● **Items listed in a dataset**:

Below are the code and all the weights of a small trained network. Each question names an input and a target symbol and asks about switching units off, where a switched-off unit gives its printed mean instead of its output.

import numpy as np


def w(rows, s, z=0):
    codes = np.array(rows[::2]) - 128.0
    scale = np.full(codes.shape[1], s)
    scale[-1] = z or s
    return codes * scale


def f(y):
    return y / 2 * (1 + np.tanh(0.7978845608 * (y + 0.044715 * y**3)))


def softmax(a):
    e = np.exp(a - a.max(-1, keepdims=True))
    return e / e.sum(-1, keepdims=True)


def log_softmax(a):
    a = a - a.max(-1, keepdims=True)
    return a - np.log(np.exp(a).sum(-1, keepdims=True))


def net(x, mask):
    ids = ['δζλμξπτφψ'.index(c) for c in x.split()]
    T = len(ids)
    res = E[ids] + P[:T]
    r = res
    for j in range(3):
        rows = slice(3 * j, 3 * j + 3)
        q, k, v = (r @ M[0][rows].T for M in (Q, K, V))
        z = softmax(np.where(np.tri(T) > 0, q @ k.T / 3**0.5, -1e9)) @ v
        o = O[0][rows]
        res = res + np.where(mask[j], z, o[:, -1]) @ o[:, :-1]
    y = f(res @ A[0][:, :-1].T + A[0][:, -1])
    res = res + np.where(mask[3:15], y, B[0][:, -1]) @ B[0][:, :-1]
    return log_softmax(res[-1] @ U[:, :-1].T + U[:, -1])


Q, K, V, O, A, B = {}, {}, {}, {}, {}, {}
E = w([
[146,141,120,145],'δ',
[193,124,128,102],'ζ',
[158,116,104,80],'λ',
[184,139,145,142],'μ',
[73,159,94,126],'ξ',
[127,173,138,138],'π',
[93,130,53,35],'τ',
[249,93,62,142],'φ',
[114,138,18,198],'ψ',
],0.015)
P = w([
[99,117,176,97],'0',
[83,5,114,185],'1',
[132,206,133,142],'2',
[77,8,65,208],'3',
[186,255,106,148],'4',
[90,2,86,217],'5',
],0.015)
Q[0] = w([
[139,88,85,168],'h1',
[143,192,88,98],'h1',
[108,197,139,62],'h1',
[130,205,124,86],'h2',
[165,170,168,73],'h2',
[175,135,91,116],'h2',
[92,3,179,110],'h3',
[134,153,145,147],'h3',
[154,138,130,87],'h3',
],0.018)
K[0] = w([
[123,128,204,96],'h1',
[190,176,63,147],'h1',
[194,178,29,184],'h1',
[150,161,11,207],'h2',
[105,136,70,188],'h2',
[76,223,99,129],'h2',
[91,104,234,179],'h3',
[153,192,90,81],'h3',
[109,101,82,182],'h3',
],0.011)
V[0] = w([
[113,97,78,205],'h1',
[149,250,191,134],'h1',
[202,76,118,137],'h1',
[234,51,215,85],'h2',
[243,77,84,98],'h2',
[176,128,191,42],'h2',
[62,120,103,61],'h3',
[115,185,204,177],'h3',
[122,189,200,97],'h3',
],0.013)
O[0] = w([
[108,63,103,181,76],'h1',
[139,115,169,11,253],'h1',
[120,131,74,139,100],'h1',
[174,118,87,63,30],'h2',
[175,115,7,109,109],'h2',
[220,134,128,96,87],'h2',
[72,166,109,99,61],'h3',
[188,119,164,102,121],'h3',
[132,119,160,89,67],'h3',
],0.014,0.0027)
A[0] = w([
[57,33,123,94,200],'n1',
[169,96,43,147,130],'n2',
[125,106,105,203,2],'n3',
[185,243,165,154,122],'n4',
[84,108,108,188,157],'n5',
[162,9,104,154,146],'n6',
[99,25,179,144,89],'n7',
[120,29,107,187,201],'n8',
[230,112,122,164,93],'n9',
[171,190,121,83,151],'n10',
[67,135,200,117,178],'n11',
[119,140,49,185,249],'n12',
],0.011,0.0079)
B[0] = w([
[191,189,196,119,175],'n1',
[75,80,108,176,227],'n2',
[132,94,71,49,202],'n3',
[54,196,190,178,161],'n4',
[177,3,110,114,229],'n5',
[61,159,177,45,213],'n6',
[178,150,44,164,175],'n7',
[65,148,200,67,240],'n8',
[120,176,94,162,192],'n9',
[96,90,65,153,195],'n10',
[163,98,37,142,222],'n11',
[190,242,201,160,252],'n12',
],0.0073,0.021)
U = w([
[27,66,138,79,126],'δ',
[133,137,14,115,53],'ζ',
[78,50,54,44,113],'λ',
[255,189,108,89,98],'μ',
[131,227,148,155,152],'ξ',
[109,172,174,55,154],'π',
[16,185,62,87,5],'τ',
[170,237,53,170,89],'φ',
[122,91,78,182,254],'ψ',
],0.0086,0.0049)

Each question gives the input, a string of symbols that net reads in full, and the target symbol t.
The units are the heads (3 rows each of Q, K, V and O) and the neurons (one row each of A and B). Each row of codes is followed by its name. A weight is (code - 128) times the scale printed after its matrix; where a second scale follows, it is the last column's (O, A, B and U).
mask holds one flag per unit, heads first, then neurons. A switched-off unit (its flag False) gives its mean, the last column of its rows in O or B, instead of its output. The means were averaged over made-up inputs and are rounded, as every weight is.
A unit's drop is (log p(t) with every unit on - log p(t) with that unit switched off) / (log p(t) with every unit on - log p(t) with every unit switched off).
The circuit of an input: a set's keep is (log p(t) with only the set's units on - log p(t) with every unit switched off) / (log p(t) with every unit on - log p(t) with every unit switched off). Starting from the 12 units with the biggest drops (on a tie, the unit counted first), units are removed one at a time, each time the one whose removal leaves the highest keep (on an exact tie, the one counted first), for as long as the keep stays at least 0.8.
units of the circuit, in order: the units of the circuit, biggest drop first
unit that matters most: the unit with the biggest drop
k most important neurons: the k neurons with the biggest drops, biggest first
heads that matter: for each layer, one digit per head in row order, 1 if its drop is at least 0.15 and else 0, layers parted by /
input ψ μ ζ μ, target δ: unit that matters most => n8
input μ π δ ψ ζ ξ, target λ: units of the circuit, in order => [h2; n12]
input λ ψ φ ξ, target φ: units of the circuit, in order => [h1; n5; h2]
input μ λ ψ δ, target λ: units of the circuit, in order => [h2; n12]
input π μ δ ξ, target μ: heads that matter => 100
input ψ ψ δ ξ μ λ, target δ: 4 most important neurons => [n8; n5; n6; n3]
input τ ξ μ ψ, target ξ: heads that matter => 100
input τ ψ τ μ, target ξ: heads that matter => 110
input λ λ φ μ ψ ζ, target φ: units of the circuit, in order => [h2; h1; h3; n5]
input μ ψ λ, target ψ: 4 most important neurons => [n5; n12; n7; n3]
input ζ μ λ ζ μ ψ, target ζ: heads that matter => 110
input φ ζ ξ π, target τ: heads that matter => 110
input π ψ π ξ μ μ, target μ: heads that matter => 100
input ψ ξ τ ψ λ, target ψ: heads that matter => 010
input ψ μ τ, target ψ: units of the circuit, in order => [h2; n8; n6]
input φ ζ μ, target φ: units of the circuit, in order => [n5; n8]
input π ψ ξ ζ, target μ: 3 most important neurons => [n8; n2; n6]
input φ μ φ ζ λ ψ, target τ: 2 most important neurons => [n12; n6]
input μ τ μ μ, target λ: units of the circuit, in order => [n12; h2]
input τ ζ μ φ ξ ψ, target ξ: most important neuron => [n11]
input λ μ λ ξ π, target π: 3 most important neurons => [n12; n2; n9]
input ψ φ τ μ ψ, target ψ: 2 most important neurons => [n5; n6]
input τ μ μ φ, target ξ: unit that matters most => h1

● **What to do**:
Which lines in the records above contain the word "symbol"? Copy each one.

● **Answer for the task**:
Below are the code and all the weights of a small trained network. Each question names an input and a target symbol and asks about switching units off, where a switched-off unit gives its printed mean instead of its output.
Each question gives the input, a string of symbols that net reads in full, and the target symbol t.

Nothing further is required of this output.